___ DATA FOR ANALYSIS
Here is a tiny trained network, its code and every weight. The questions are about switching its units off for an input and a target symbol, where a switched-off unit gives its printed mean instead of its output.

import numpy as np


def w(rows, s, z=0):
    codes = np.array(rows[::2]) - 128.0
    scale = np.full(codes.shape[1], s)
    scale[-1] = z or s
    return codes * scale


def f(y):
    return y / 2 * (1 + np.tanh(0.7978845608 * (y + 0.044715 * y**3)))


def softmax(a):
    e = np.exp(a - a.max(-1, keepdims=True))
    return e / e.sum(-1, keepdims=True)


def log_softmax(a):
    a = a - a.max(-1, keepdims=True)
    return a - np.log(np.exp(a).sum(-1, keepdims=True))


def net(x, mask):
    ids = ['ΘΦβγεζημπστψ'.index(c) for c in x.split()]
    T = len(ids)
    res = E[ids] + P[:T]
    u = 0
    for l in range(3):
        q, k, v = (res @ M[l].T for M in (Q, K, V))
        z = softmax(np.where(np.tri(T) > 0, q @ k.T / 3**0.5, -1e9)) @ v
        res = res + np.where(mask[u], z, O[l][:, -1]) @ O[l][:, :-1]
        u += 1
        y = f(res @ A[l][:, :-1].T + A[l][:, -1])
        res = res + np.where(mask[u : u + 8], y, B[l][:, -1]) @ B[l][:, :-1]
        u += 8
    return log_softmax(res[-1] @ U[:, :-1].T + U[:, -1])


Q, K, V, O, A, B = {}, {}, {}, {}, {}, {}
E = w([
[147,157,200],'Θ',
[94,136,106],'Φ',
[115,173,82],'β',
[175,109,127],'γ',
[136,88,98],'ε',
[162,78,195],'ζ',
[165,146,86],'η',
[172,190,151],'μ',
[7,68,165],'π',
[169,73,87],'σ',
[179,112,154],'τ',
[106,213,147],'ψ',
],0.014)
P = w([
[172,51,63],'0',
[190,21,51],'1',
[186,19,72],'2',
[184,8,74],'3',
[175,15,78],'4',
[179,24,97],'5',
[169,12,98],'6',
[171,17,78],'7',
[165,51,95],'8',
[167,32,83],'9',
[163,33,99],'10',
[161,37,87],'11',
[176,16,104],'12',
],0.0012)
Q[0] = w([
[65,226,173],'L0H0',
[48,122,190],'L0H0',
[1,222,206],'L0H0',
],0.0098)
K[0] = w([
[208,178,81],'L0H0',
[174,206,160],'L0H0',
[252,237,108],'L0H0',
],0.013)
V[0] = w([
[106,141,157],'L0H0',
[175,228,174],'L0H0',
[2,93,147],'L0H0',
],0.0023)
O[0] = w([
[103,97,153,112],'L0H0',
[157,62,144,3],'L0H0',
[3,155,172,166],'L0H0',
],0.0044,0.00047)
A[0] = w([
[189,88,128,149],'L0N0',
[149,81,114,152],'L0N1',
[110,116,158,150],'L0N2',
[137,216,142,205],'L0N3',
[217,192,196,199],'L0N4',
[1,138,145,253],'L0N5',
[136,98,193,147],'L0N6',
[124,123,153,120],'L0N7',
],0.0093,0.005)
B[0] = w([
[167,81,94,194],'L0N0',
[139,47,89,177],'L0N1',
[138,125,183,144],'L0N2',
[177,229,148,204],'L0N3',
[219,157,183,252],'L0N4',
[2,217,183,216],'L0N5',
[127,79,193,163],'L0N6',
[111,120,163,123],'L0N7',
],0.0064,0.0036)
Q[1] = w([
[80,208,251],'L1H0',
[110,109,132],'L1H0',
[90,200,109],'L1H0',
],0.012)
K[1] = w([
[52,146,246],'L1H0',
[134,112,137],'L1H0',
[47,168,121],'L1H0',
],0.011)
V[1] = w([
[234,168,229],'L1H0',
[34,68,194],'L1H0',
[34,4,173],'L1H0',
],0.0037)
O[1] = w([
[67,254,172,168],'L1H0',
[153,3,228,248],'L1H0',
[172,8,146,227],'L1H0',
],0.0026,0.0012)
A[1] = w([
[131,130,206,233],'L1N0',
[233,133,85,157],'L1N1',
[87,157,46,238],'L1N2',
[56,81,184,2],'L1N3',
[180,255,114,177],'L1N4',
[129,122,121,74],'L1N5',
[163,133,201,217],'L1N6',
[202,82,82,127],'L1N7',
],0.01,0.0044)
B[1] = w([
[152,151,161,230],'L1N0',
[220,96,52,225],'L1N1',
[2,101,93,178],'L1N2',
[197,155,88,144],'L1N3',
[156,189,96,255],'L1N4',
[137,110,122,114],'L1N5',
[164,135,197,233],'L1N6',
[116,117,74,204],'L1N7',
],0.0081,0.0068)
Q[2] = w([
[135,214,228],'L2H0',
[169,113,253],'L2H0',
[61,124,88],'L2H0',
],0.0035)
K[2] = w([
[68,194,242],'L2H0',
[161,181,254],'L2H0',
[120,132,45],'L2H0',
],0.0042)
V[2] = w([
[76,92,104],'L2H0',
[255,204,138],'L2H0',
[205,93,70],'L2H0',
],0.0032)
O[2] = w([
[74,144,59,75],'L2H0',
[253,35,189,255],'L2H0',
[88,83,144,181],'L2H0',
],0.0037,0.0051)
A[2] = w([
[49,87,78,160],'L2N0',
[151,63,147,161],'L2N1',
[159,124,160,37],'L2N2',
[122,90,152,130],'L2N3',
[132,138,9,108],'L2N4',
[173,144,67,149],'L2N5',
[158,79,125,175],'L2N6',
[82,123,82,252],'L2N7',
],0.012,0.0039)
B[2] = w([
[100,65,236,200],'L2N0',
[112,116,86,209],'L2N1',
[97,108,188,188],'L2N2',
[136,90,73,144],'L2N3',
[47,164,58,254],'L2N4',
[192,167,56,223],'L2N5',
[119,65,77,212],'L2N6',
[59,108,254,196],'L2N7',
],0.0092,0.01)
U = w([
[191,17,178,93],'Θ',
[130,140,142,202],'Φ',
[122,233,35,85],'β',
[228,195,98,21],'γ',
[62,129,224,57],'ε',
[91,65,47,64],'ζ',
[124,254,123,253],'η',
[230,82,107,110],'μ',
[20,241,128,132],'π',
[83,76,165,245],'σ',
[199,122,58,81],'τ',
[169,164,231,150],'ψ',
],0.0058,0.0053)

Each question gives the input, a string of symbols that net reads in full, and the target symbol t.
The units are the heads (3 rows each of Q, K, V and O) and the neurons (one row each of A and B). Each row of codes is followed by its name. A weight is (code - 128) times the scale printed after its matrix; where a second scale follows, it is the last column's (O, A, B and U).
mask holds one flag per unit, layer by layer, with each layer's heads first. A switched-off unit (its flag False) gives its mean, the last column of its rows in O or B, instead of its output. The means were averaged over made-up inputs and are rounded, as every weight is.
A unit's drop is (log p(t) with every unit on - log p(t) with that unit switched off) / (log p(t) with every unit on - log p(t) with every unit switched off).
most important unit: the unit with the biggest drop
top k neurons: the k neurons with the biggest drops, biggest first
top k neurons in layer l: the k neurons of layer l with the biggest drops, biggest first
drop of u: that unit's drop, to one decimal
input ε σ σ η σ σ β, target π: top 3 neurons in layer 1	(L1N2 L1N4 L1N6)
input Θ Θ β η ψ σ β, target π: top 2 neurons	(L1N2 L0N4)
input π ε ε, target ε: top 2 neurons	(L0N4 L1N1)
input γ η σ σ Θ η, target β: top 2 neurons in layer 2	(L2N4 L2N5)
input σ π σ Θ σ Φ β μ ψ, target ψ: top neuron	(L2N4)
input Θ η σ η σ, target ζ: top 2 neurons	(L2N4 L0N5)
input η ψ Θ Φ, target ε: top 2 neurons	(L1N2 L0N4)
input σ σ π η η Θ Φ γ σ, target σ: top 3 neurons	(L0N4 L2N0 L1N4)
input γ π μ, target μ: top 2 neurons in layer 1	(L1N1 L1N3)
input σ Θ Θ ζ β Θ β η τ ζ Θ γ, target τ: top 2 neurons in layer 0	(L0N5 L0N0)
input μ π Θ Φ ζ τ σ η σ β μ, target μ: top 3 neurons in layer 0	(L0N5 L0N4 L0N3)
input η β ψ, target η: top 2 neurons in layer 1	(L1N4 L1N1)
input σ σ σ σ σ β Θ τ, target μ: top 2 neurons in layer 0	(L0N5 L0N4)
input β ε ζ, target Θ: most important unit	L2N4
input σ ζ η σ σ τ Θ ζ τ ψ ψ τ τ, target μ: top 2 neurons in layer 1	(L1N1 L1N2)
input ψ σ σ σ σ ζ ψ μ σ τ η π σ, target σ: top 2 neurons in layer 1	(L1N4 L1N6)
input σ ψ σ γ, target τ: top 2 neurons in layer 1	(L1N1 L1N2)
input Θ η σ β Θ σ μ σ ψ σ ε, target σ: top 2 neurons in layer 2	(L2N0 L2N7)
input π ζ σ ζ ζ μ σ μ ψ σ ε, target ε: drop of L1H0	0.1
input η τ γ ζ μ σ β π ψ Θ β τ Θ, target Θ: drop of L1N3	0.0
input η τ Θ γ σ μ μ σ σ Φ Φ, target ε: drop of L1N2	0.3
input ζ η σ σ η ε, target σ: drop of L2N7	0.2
______
WORK ORDER » The word "instead" appears in how many lines of the data? Answer with only the number.

WRITTEN REPLY » 2